Stored records:

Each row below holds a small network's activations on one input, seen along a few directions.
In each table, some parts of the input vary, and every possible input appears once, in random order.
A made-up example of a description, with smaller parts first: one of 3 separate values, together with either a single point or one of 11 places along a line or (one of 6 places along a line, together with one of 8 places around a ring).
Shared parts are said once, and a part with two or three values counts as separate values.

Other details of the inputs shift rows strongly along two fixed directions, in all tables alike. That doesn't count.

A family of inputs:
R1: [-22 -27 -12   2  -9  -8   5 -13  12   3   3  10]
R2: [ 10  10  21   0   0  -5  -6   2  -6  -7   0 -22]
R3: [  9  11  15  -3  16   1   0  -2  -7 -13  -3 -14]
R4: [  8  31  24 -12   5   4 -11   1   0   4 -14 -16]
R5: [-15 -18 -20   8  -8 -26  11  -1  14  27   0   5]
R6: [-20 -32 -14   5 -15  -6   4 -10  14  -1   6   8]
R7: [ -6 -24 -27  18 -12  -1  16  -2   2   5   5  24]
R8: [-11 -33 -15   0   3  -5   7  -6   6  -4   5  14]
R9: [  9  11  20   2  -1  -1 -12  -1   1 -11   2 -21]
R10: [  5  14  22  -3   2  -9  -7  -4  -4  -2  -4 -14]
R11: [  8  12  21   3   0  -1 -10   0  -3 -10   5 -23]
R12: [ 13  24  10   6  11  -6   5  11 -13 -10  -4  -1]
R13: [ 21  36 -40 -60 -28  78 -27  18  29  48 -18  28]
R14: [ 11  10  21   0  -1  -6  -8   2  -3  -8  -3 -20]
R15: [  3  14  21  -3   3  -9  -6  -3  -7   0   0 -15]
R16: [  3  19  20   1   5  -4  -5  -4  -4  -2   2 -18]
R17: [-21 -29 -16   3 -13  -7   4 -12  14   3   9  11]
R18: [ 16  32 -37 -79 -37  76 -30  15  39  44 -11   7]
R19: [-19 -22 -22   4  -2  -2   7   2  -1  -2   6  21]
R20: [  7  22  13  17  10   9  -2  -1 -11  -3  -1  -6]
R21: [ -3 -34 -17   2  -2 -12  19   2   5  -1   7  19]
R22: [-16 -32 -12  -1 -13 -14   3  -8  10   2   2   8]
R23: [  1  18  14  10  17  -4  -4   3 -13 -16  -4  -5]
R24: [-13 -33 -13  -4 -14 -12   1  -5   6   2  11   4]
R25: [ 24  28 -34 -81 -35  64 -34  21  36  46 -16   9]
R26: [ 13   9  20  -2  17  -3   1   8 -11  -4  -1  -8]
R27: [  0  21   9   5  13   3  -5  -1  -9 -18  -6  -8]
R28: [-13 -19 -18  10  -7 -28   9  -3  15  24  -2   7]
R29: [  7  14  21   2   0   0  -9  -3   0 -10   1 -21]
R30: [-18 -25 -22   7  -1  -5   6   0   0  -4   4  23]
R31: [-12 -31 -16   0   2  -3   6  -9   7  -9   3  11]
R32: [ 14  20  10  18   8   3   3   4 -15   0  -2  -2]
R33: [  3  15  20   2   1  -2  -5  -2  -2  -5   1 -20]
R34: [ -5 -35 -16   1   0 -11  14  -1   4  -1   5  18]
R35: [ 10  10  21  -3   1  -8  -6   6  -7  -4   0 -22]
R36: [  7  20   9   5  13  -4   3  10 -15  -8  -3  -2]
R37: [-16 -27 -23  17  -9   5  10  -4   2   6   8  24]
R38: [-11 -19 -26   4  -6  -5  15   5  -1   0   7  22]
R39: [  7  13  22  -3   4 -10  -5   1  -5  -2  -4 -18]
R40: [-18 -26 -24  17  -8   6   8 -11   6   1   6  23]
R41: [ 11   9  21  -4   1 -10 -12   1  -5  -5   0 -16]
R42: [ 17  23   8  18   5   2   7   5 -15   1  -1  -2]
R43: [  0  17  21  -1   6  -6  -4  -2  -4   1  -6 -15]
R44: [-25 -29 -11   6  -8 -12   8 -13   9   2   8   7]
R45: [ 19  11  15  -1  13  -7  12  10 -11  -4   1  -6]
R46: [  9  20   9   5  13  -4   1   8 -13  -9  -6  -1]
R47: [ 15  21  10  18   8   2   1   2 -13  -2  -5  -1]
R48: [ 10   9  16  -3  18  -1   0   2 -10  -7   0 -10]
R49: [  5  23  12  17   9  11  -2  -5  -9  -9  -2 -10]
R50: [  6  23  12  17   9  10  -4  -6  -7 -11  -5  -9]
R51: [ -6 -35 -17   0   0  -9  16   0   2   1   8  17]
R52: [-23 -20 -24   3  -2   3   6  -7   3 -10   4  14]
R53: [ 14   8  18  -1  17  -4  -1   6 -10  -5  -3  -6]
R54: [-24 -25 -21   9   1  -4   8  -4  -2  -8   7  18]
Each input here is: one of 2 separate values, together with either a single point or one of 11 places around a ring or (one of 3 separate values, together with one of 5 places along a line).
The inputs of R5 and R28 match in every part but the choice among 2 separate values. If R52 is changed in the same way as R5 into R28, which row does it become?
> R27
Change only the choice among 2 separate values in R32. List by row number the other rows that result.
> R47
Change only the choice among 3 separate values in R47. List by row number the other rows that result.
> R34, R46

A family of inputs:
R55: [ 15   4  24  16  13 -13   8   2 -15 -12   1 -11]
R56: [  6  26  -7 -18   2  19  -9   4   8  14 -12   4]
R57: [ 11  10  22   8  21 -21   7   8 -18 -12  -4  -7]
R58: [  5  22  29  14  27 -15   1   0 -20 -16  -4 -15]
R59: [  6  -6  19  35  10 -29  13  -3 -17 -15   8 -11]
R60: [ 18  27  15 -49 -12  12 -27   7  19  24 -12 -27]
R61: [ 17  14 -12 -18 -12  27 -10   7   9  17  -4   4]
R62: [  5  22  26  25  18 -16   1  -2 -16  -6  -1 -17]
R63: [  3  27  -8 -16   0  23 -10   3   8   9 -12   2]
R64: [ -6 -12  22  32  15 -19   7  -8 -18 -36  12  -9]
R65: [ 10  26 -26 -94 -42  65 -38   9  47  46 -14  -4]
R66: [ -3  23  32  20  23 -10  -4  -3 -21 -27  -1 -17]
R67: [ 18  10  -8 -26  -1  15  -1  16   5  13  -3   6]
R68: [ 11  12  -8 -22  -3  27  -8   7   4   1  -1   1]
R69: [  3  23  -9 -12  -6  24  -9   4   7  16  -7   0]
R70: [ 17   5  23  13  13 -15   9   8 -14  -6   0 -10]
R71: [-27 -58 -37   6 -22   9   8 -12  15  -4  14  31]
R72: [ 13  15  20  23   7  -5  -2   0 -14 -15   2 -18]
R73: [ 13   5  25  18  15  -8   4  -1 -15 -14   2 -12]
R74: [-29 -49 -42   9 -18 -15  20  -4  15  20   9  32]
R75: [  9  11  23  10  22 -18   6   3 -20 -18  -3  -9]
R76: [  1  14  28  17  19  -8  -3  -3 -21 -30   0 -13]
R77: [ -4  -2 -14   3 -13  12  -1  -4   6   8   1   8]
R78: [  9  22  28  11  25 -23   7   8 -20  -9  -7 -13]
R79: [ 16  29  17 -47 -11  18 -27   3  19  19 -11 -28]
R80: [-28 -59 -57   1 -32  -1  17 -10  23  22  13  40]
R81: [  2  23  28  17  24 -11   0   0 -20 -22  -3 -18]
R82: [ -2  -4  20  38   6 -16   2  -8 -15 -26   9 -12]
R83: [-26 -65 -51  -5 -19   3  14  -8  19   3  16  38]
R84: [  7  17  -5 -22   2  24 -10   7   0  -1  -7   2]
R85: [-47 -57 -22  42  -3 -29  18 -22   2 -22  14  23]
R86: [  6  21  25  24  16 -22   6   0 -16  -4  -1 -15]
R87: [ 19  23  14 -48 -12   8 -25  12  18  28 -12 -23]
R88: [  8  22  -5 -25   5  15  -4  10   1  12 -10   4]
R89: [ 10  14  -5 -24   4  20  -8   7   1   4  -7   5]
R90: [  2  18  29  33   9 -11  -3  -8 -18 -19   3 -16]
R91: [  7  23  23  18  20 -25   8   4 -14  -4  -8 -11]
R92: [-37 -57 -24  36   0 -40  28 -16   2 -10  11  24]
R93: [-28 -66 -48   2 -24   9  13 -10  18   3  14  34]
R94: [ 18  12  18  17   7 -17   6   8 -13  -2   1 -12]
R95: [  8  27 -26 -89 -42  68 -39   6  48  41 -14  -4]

Action item:
Wherever the string "with" appears in the data above, copy the line it sits in.

Answer space:
A made-up example of a description, with smaller parts first: one of 3 separate values, together with either a single point or one of 11 places along a line or (one of 6 places along a line, together with one of 8 places around a ring).
Shared parts are said once, and a part with two or three values counts as separate values.
Each input here is: one of 2 separate values, together with either a single point or one of 11 places around a ring or (one of 3 separate values, together with one of 5 places along a line).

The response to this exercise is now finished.